* WORK ITEM
Report each line of the records below that uses the word "then".

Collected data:
● ● ● ● ●
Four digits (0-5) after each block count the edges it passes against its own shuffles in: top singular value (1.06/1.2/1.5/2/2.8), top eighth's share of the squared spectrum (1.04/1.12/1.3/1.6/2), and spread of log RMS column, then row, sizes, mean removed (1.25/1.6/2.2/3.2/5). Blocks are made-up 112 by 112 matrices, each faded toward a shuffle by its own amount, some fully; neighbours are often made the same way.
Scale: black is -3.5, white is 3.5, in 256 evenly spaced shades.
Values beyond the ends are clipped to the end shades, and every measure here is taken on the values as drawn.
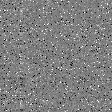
3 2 1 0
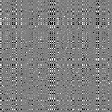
5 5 4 4
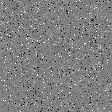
2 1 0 0
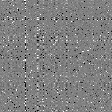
5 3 2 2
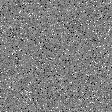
0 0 0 0
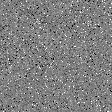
0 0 0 0
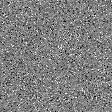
0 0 0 0
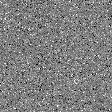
0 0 0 1
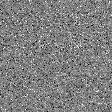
0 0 0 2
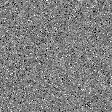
0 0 0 0
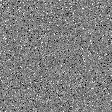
0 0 0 1
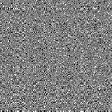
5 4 3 3
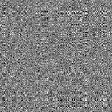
5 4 3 3
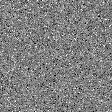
0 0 0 0
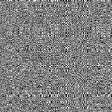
5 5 3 3
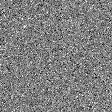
2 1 0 0
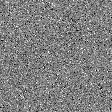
0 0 0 0
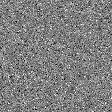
3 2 0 0
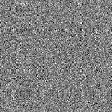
4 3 2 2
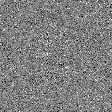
3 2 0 0
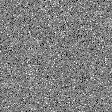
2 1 0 0
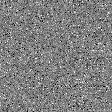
3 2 0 0
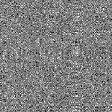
4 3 2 2
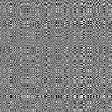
5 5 4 4
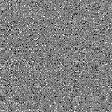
4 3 2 2
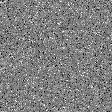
1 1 0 0
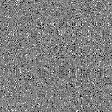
4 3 2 2
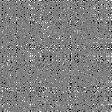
4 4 3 3
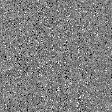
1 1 3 0
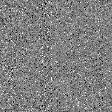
1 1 3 0
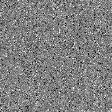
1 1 2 0
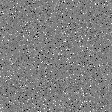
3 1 0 0
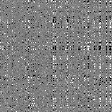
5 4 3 3
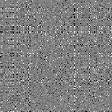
5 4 3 3
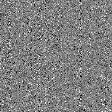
1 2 3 0
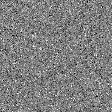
0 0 2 0
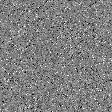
1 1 0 0
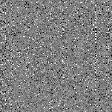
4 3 2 1
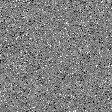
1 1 0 0
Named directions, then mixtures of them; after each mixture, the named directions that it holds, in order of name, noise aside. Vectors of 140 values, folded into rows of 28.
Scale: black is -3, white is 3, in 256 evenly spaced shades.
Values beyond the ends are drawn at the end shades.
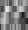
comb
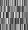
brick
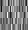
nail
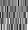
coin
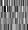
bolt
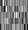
bolt, brick, comb
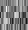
brick, coin, comb
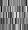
brick, nail
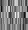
coin, comb, nail
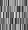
brick, nail
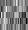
brick, coin, comb
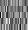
brick, coin
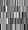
bolt, brick, comb
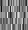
nail
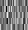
bolt, brick, nail
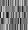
bolt, brick, coin
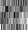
brick, coin, comb
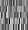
brick, coin
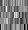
bolt, brick, comb
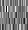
bolt, coin
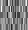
nail
● ● ● ● ●
* WRITTEN SOLUTION
Four digits (0-5) after each block count the edges it passes against its own shuffles in: top singular value (1.06/1.2/1.5/2/2.8), top eighth's share of the squared spectrum (1.04/1.12/1.3/1.6/2), and spread of log RMS column, then row, sizes, mean removed (1.25/1.6/2.2/3.2/5). Blocks are made-up 112 by 112 matrices, each faded toward a shuffle by its own amount, some fully; neighbours are often made the same way.
Named directions, then mixtures of them; after each mixture, the named directions that it holds, in order of name, noise aside. Vectors of 140 values, folded into rows of 28.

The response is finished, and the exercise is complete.